=== Begin Enclosure ===

Here is a tiny trained network, its code and every weight. The questions are about switching its units off for an input and a class, where a switched-off unit gives its printed mean instead of its output.

import numpy as np


def w(rows, s, z=0):
    codes = np.array(rows[::2]) - 128.0
    scale = np.full(codes.shape[1], s)
    scale[-1] = z or s
    return codes * scale


def norm(h):
    return h / np.sqrt((h * h).mean(-1, keepdims=True) + 1e-5)


def f(y):
    return y / 2 * (1 + np.tanh(0.7978845608 * (y + 0.044715 * y**3)))


def log_softmax(a):
    a = a - a.max(-1, keepdims=True)
    return a - np.log(np.exp(a).sum(-1, keepdims=True))


def net(x, mask):
    res = np.array(x, float).reshape(1, 4) / 4 @ E
    u = 0
    for l in range(2):
        y = f(norm(res) @ A[l][:, :-1].T + A[l][:, -1])
        res = res + np.where(mask[u : u + 5], y, B[l][:, -1]) @ B[l][:, :-1]
        u += 5
    return log_softmax(norm(res)[-1] @ U[:, :-1].T + U[:, -1])


A, B = {}, {}
E = w([
[106,143,198,223,79,173,180,249,31,80,186,150],'x0',
[209,236,118,129,193,255,216,94,130,161,92,104],'x1',
[24,172,172,70,119,212,158,90,118,33,85,214],'x2',
[111,98,235,127,212,59,144,156,135,185,166,150],'x3',
],0.0083)
A[0] = w([
[145,166,218,232,229,120,40,86,50,107,195,174,39],'L0N0',
[152,116,139,84,103,146,45,40,103,126,81,225,124],'L0N1',
[164,182,130,36,169,101,159,77,115,208,62,194,93],'L0N2',
[153,196,211,2,202,98,124,13,119,175,109,109,97],'L0N3',
[150,88,89,124,155,119,193,144,197,252,80,16,2],'L0N4',
],0.0061,0.0018)
B[0] = w([
[61,176,170,122,96,107,68,194,99,137,165,104,175],'L0N0',
[85,179,127,163,172,140,66,136,70,41,138,43,181],'L0N1',
[156,123,107,211,134,136,92,115,205,78,115,149,219],'L0N2',
[208,129,123,255,214,151,105,175,216,163,150,108,255],'L0N3',
[207,108,75,105,68,39,80,99,140,169,150,104,228],'L0N4',
],0.0095,0.0058)
A[1] = w([
[79,178,133,207,49,130,219,43,81,75,120,99,74],'L1N0',
[80,157,108,108,137,159,111,141,87,65,154,160,95],'L1N1',
[135,137,137,187,195,173,155,138,101,71,147,135,5],'L1N2',
[33,104,137,144,112,102,85,2,101,95,142,143,157],'L1N3',
[56,69,121,162,170,95,123,192,152,181,82,164,122],'L1N4',
],0.0072,0.0023)
B[1] = w([
[160,154,81,129,83,139,149,109,147,141,39,145,255],'L1N0',
[122,100,105,106,78,103,138,197,124,151,144,118,244],'L1N1',
[131,98,72,38,138,86,122,39,121,102,132,154,239],'L1N2',
[106,152,168,111,136,158,154,151,90,143,194,174,230],'L1N3',
[56,83,153,161,168,110,129,7,157,78,82,139,227],'L1N4',
],0.012,0.0027)
U = w([
[88,191,110,76,2,186,172,203,102,136,50,156,44],'0',
[54,64,214,140,121,36,75,212,103,152,234,133,248],'1',
[118,158,81,123,217,143,90,76,231,86,55,125,71],'2',
[225,56,78,201,113,43,107,156,217,234,134,47,188],'3',
],0.0069,0.0016)

Each question gives the input, the list of numbers given to net, and the class t.
The units are the neurons (one row each of A and B). Each row of codes is followed by its name. A weight is (code - 128) times the scale printed after its matrix; where a second scale follows, it is the last column's (A, B and U).
mask holds one flag per neuron, layer by layer. A switched-off neuron (its flag False) gives its mean, the last column of its row in B, instead of its output. The means were averaged over made-up inputs and are rounded, as every weight is.
A unit's drop is (log p(t) with every unit on - log p(t) with that unit switched off) / (log p(t) with every unit on - log p(t) with every unit switched off).
unit that matters most: the unit with the biggest drop
top k neurons: the k neurons with the biggest drops, biggest first
top k neurons in layer l: the k neurons of layer l with the biggest drops, biggest first
drop when u is switched off: that unit's drop, to one decimal
input [8,7,-8,5], class 1: unit that matters most -> L0N0
input [-8,-8,-1,7], class 2: top 2 neurons in layer 1 -> (L1N4, L1N1)
input [5,-2,-7,3], class 1: top 2 neurons in layer 0 -> (L0N3, L0N0)
input [3,3,-4,3], class 1: top 2 neurons in layer 0 -> (L0N0, L0N3)
input [-6,6,0,-2], class 3: top 2 neurons -> (L0N4, L0N3)
input [2,-6,1,-5], class 0: top 3 neurons -> (L0N3, L1N0, L0N4)
input [5,6,-3,3], class 0: top 3 neurons in layer 0 -> (L0N3, L0N2, L0N4)
input [0,-6,-4,-3], class 1: top 3 neurons -> (L0N3, L0N4, L1N0)
input [8,-5,3,-1], class 0: top 2 neurons -> (L0N3, L1N0)
input [-8,-6,6,0], class 1: top 3 neurons in layer 1 -> (L1N3, L1N0, L1N2)
input [3,5,-1,-4], class 0: top 2 neurons -> (L0N3, L0N2)
input [-5,-5,3,-1], class 1: top 2 neurons -> (L1N3, L0N1)
input [7,2,4,5], class 0: top 4 neurons -> (L0N3, L1N0, L0N4, L1N3)
input [3,3,4,3], class 0: top 2 neurons in layer 0 -> (L0N3, L0N0)
input [-2,-6,2,-4], class 1: unit that matters most -> L1N3
input [-6,8,1,0], class 3: top 3 neurons -> (L0N3, L0N4, L1N4)
input [-5,7,2,7], class 3: top 2 neurons -> (L0N3, L0N4)
input [-2,7,2,3], class 3: drop when L1N2 is switched off -> -0.1
input [5,3,-1,-2], class 0: drop when L0N3 is switched off -> 0.2
input [8,5,-4,0], class 0: drop when L0N3 is switched off -> 0.6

=== End Enclosure ===

▸ **Assignment**
Read the entries and pick out all lines that include the word "gives".

▸ **Task solution**
Here is a tiny trained network, its code and every weight. The questions are about switching its units off for an input and a class, where a switched-off unit gives its printed mean instead of its output.
Each question gives the input, the list of numbers given to net, and the class t.
mask holds one flag per neuron, layer by layer. A switched-off neuron (its flag False) gives its mean, the last column of its row in B, instead of its output. The means were averaged over made-up inputs and are rounded, as every weight is.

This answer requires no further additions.